■ **Your goal**
Below are records. Find each line in them that holds the word "mufa" and copy it.

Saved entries
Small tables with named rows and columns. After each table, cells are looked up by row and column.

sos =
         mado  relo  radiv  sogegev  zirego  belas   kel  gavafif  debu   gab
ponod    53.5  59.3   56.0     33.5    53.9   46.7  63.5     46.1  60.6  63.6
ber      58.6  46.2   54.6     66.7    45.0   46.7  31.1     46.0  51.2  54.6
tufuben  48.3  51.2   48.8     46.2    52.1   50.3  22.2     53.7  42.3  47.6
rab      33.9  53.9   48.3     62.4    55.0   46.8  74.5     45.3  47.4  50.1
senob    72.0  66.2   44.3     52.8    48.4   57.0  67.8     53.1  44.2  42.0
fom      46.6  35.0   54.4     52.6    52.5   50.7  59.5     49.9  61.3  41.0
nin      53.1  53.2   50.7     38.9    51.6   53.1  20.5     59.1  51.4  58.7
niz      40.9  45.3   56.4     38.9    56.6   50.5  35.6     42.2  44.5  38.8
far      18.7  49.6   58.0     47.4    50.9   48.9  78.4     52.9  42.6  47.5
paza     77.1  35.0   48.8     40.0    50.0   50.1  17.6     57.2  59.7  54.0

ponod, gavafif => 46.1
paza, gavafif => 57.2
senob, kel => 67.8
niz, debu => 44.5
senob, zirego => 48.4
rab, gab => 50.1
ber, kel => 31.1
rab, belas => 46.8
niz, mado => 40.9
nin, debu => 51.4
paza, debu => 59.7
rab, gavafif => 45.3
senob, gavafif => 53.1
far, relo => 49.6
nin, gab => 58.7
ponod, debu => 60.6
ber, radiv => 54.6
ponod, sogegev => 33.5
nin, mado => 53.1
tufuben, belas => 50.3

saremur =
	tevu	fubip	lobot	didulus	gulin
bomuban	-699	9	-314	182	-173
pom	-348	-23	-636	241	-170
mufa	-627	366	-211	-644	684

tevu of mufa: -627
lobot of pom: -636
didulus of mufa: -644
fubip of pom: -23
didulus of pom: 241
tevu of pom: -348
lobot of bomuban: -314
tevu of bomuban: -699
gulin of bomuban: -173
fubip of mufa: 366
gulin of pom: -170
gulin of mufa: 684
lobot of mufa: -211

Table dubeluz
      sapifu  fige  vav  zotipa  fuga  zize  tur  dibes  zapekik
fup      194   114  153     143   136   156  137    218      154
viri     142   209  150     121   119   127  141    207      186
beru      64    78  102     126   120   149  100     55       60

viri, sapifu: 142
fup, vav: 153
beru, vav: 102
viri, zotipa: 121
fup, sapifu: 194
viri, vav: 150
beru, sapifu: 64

■ **Response below**
mufa	-627	366	-211	-644	684
tevu of mufa: -627
didulus of mufa: -644
fubip of mufa: 366
gulin of mufa: 684
lobot of mufa: -211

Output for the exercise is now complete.